## Dataset records:
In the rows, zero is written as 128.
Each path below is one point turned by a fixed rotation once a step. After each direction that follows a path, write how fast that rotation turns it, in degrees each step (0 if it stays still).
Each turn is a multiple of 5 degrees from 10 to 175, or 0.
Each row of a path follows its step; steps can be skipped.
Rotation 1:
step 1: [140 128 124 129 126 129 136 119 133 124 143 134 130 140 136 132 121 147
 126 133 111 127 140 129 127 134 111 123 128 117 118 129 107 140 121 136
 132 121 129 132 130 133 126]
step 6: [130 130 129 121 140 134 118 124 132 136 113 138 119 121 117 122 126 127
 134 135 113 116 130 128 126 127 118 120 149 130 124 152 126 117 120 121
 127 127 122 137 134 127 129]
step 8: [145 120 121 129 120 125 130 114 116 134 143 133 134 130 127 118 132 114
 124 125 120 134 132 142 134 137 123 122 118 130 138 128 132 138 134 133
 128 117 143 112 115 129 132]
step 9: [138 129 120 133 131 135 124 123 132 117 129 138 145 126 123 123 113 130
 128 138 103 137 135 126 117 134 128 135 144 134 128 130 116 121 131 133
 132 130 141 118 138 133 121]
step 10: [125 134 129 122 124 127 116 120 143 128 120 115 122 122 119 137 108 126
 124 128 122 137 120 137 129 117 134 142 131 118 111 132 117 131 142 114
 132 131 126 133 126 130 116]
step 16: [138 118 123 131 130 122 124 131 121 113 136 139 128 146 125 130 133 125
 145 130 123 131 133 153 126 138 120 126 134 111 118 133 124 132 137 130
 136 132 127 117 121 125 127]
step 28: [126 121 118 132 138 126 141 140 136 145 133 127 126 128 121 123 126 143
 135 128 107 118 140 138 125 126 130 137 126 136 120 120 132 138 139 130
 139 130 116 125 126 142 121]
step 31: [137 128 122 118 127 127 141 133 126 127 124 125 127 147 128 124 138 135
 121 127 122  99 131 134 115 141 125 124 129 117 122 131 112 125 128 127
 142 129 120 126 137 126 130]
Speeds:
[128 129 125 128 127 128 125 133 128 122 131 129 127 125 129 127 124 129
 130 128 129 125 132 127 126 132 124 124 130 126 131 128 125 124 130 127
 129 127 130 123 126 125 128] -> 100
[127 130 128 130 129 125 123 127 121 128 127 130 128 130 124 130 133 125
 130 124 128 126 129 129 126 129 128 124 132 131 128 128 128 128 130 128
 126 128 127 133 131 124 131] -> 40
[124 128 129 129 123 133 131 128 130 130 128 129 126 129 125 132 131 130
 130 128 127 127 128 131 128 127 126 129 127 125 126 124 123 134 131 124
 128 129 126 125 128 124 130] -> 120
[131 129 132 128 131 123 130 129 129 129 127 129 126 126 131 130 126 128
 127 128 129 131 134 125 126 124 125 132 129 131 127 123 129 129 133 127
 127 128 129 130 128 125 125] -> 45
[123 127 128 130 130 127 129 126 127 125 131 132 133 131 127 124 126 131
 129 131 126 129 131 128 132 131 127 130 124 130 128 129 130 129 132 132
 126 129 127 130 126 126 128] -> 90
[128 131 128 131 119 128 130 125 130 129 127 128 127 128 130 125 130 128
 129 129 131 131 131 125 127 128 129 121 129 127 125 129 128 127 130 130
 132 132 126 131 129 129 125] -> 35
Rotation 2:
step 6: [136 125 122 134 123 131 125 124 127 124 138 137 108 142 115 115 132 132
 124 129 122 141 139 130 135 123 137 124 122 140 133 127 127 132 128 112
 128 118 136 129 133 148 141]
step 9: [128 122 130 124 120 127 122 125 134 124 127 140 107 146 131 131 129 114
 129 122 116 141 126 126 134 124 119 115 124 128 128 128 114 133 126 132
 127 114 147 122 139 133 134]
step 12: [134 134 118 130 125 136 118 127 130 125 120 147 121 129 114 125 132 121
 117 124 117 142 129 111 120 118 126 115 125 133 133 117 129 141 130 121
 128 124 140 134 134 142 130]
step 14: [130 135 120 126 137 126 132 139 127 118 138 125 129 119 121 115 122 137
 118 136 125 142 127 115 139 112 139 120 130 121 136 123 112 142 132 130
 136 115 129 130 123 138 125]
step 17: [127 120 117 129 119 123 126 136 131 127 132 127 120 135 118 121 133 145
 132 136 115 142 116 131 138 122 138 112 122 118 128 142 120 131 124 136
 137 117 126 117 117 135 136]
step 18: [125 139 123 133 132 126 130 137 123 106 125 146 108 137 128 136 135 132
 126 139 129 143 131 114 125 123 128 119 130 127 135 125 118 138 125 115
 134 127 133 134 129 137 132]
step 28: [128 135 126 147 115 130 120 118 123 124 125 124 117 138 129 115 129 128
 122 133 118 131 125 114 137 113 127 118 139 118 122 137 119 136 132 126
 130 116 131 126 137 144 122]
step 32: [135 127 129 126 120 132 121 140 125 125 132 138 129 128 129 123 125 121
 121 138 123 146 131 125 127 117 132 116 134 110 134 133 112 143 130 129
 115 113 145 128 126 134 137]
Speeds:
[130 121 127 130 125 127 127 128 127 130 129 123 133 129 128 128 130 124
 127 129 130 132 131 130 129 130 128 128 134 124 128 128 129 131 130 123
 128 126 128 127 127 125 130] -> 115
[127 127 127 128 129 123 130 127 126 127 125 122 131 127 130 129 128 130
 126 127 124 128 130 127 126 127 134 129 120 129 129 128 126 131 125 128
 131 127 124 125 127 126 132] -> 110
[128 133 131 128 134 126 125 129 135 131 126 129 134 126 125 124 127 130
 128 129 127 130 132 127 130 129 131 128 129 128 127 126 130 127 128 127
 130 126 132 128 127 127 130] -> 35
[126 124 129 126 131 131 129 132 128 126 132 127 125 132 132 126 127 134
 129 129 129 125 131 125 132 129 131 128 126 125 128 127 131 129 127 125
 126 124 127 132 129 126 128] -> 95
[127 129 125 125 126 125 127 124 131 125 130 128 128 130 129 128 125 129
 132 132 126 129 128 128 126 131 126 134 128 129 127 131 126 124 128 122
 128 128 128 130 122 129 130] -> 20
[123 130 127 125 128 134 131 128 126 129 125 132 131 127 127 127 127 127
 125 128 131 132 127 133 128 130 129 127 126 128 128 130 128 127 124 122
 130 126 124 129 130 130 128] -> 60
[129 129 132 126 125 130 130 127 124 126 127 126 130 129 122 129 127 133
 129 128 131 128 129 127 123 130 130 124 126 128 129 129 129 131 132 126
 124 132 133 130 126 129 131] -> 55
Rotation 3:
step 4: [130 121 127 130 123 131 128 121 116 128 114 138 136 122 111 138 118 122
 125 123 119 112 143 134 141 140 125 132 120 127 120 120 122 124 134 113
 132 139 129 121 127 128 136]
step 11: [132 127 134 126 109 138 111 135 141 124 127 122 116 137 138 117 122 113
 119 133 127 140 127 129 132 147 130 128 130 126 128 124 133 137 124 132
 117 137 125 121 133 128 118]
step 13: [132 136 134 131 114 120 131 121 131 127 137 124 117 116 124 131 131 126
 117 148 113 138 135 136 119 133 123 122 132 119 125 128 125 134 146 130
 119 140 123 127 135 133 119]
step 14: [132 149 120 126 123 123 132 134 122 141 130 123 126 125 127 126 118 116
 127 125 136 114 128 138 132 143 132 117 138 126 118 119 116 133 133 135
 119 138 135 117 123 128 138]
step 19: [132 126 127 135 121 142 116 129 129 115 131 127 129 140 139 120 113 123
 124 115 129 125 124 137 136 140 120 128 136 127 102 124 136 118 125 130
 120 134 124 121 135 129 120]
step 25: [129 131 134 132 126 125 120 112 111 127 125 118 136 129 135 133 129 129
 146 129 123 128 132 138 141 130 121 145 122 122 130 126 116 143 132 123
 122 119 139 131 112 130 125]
---
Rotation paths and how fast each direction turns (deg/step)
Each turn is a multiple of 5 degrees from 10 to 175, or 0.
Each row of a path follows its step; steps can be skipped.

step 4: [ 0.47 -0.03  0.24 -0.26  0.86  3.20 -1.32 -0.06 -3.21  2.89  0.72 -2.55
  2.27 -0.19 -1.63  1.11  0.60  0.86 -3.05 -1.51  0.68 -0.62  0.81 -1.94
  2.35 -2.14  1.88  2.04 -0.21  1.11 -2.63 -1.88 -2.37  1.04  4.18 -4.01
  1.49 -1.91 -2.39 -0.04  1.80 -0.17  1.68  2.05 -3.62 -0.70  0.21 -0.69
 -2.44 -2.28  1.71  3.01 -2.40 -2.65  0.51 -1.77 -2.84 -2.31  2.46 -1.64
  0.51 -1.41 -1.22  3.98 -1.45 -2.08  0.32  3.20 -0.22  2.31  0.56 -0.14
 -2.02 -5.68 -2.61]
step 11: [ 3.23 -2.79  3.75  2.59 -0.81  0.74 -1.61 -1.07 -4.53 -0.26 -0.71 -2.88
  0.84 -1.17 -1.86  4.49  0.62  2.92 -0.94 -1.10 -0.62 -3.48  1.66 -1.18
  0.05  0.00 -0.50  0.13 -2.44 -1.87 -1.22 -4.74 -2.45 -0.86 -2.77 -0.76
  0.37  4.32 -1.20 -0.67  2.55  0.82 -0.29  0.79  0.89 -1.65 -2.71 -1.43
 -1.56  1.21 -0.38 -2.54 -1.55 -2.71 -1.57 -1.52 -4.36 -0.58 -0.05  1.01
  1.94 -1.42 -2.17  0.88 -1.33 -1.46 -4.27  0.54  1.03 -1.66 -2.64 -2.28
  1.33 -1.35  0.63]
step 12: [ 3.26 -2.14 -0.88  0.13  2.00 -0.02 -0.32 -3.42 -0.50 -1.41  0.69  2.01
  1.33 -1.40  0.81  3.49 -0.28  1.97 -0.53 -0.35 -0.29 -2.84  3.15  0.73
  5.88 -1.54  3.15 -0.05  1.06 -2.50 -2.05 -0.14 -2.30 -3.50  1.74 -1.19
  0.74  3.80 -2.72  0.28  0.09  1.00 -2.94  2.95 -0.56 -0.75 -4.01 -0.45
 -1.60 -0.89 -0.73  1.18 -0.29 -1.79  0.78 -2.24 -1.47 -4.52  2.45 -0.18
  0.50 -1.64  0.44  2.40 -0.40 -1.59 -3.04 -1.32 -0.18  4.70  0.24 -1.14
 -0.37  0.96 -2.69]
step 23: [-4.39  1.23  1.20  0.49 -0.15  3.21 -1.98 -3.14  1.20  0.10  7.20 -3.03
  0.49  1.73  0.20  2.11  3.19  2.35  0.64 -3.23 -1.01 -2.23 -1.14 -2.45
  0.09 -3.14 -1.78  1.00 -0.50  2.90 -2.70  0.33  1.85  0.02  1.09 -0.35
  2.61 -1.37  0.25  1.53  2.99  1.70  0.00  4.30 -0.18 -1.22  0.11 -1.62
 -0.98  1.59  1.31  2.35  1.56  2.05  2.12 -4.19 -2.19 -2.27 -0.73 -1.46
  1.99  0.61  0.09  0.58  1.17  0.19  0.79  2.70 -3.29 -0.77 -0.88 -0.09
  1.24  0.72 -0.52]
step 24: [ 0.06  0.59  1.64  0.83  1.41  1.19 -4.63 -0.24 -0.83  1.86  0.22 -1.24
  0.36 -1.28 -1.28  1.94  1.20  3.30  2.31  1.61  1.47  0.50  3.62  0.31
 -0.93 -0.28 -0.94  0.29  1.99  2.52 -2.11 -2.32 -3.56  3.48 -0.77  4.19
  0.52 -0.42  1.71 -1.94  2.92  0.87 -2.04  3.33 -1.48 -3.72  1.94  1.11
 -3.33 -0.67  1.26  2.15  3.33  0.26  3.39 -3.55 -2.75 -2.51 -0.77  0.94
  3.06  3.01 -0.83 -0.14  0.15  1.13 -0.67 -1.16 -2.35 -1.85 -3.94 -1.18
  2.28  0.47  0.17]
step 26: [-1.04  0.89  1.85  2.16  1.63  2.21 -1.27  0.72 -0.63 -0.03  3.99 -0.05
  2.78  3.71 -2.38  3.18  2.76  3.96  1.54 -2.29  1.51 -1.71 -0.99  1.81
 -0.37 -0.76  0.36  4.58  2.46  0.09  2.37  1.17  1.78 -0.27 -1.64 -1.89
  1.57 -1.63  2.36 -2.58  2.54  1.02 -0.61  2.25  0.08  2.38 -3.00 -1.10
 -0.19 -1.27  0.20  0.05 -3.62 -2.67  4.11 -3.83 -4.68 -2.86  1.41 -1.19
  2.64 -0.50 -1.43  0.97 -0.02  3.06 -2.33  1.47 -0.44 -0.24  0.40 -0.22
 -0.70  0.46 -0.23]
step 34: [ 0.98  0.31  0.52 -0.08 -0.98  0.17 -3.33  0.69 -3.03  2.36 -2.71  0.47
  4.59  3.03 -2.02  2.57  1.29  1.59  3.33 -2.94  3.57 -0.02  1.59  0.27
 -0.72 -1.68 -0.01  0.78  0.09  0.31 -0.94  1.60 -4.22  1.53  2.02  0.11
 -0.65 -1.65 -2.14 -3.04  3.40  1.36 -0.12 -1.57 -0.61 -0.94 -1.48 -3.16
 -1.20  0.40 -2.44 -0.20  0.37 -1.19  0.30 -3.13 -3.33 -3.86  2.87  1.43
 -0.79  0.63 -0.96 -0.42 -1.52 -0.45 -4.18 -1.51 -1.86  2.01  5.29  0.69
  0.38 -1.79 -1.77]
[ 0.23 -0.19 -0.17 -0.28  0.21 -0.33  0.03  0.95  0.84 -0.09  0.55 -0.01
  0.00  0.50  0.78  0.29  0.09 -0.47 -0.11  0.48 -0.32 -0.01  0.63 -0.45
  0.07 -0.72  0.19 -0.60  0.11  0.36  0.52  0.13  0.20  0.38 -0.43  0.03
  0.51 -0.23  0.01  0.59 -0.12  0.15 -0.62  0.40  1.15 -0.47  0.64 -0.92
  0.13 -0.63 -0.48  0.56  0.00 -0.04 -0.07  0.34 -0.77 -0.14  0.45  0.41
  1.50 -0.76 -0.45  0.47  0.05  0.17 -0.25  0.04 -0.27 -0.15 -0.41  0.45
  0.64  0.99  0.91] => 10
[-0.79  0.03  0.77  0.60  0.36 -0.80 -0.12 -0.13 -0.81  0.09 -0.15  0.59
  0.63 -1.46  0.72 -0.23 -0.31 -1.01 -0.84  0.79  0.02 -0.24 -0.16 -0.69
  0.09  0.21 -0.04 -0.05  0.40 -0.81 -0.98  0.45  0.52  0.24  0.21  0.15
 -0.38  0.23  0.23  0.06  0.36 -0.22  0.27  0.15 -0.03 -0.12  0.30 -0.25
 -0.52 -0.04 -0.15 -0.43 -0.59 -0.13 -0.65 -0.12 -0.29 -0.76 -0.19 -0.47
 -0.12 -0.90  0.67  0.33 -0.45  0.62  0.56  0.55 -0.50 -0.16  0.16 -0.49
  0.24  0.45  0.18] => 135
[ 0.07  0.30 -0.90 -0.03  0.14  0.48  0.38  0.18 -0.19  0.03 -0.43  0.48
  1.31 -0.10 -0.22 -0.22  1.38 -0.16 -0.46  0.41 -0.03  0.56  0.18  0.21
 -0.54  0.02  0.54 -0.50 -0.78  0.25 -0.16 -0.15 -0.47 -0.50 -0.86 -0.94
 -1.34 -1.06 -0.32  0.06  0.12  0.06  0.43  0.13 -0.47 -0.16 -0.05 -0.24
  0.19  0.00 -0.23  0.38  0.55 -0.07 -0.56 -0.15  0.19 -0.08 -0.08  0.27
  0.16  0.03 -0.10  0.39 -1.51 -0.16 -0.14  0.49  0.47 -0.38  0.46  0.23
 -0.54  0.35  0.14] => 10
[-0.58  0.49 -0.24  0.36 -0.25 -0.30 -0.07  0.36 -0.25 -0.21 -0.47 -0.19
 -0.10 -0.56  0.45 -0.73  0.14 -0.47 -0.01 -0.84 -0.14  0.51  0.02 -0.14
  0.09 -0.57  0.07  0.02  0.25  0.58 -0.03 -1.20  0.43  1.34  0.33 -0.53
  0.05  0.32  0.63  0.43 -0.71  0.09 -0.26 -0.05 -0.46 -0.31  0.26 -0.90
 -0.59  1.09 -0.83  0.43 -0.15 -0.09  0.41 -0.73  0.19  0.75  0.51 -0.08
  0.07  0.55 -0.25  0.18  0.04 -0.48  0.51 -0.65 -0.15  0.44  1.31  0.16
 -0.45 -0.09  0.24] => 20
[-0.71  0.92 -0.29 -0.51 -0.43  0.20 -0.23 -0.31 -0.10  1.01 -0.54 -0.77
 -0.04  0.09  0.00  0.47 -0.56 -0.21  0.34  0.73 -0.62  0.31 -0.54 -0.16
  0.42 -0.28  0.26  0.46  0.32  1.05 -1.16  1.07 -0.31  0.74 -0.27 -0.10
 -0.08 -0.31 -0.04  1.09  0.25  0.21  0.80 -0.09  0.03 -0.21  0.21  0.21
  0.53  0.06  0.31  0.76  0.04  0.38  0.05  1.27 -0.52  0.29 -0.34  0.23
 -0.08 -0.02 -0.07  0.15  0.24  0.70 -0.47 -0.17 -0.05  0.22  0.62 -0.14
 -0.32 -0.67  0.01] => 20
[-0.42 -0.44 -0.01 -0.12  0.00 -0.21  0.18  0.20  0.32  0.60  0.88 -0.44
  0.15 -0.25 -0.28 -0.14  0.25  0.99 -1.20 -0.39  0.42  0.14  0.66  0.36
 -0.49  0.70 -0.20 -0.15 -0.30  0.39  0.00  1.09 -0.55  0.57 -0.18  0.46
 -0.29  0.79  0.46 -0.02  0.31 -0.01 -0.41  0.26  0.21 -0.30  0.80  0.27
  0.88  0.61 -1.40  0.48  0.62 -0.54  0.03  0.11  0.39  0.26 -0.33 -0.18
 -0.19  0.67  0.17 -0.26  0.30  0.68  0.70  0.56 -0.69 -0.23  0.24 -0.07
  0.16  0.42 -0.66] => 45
* * *
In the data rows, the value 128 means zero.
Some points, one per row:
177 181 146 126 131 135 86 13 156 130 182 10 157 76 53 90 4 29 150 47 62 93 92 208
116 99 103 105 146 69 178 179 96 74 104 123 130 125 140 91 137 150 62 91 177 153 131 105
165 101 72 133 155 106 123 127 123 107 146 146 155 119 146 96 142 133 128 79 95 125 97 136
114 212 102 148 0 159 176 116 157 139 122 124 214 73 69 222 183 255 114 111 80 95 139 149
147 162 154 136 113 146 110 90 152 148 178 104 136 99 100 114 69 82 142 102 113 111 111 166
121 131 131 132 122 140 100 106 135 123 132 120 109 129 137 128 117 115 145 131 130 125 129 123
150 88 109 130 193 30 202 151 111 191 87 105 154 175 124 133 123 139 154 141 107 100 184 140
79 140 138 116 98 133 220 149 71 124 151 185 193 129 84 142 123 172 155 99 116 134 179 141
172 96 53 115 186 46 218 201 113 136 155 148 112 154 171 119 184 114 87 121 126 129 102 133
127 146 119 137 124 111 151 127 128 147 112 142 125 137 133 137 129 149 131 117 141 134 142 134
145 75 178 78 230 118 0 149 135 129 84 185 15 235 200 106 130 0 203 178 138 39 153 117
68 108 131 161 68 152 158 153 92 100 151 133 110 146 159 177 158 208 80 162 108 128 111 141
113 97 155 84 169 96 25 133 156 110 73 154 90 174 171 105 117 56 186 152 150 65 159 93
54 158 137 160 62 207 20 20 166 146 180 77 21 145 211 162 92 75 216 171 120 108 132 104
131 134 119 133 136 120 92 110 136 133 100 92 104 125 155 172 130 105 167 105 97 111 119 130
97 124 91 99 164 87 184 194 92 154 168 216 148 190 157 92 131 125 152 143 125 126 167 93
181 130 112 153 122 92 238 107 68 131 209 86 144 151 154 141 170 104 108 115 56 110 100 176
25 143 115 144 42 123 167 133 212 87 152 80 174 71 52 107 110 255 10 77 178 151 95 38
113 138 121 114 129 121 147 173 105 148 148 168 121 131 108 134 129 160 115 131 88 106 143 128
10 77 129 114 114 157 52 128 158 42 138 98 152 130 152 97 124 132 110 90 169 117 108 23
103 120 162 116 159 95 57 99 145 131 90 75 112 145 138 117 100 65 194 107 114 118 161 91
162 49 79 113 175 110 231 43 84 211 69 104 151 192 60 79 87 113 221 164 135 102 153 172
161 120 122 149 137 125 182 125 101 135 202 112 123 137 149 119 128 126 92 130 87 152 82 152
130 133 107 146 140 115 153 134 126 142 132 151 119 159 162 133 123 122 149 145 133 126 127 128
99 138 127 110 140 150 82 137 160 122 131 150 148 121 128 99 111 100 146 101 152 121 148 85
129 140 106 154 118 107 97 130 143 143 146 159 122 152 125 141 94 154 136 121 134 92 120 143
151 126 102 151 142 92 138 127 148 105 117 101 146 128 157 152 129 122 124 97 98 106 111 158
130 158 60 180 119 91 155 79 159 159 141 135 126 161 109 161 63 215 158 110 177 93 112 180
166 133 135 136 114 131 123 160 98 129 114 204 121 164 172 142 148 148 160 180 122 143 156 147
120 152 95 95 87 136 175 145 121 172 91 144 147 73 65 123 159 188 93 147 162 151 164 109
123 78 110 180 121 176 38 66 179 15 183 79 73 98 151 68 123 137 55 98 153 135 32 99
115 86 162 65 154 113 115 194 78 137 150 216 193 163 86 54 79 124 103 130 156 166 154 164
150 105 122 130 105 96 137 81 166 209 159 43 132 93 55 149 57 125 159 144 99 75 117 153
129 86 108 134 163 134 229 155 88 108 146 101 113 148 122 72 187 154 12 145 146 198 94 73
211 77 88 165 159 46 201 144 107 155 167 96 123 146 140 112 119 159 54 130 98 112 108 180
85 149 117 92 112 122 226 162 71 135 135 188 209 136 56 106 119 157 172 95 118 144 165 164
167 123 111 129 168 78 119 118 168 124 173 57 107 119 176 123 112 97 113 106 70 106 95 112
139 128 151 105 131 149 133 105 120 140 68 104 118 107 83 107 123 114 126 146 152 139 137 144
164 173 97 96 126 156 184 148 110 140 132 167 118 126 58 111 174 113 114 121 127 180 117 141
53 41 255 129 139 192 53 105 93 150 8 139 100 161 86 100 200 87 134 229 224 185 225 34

## Work instructions:
Using the entries above, return exactly the lines from the line with "In the rows, zero is written as 128." to the line with "Each path below", counting both of those lines.

## Task answer:
In the rows, zero is written as 128.
Each path below is one point turned by a fixed rotation once a step. After each direction that follows a path, write how fast that rotation turns it, in degrees each step (0 if it stays still).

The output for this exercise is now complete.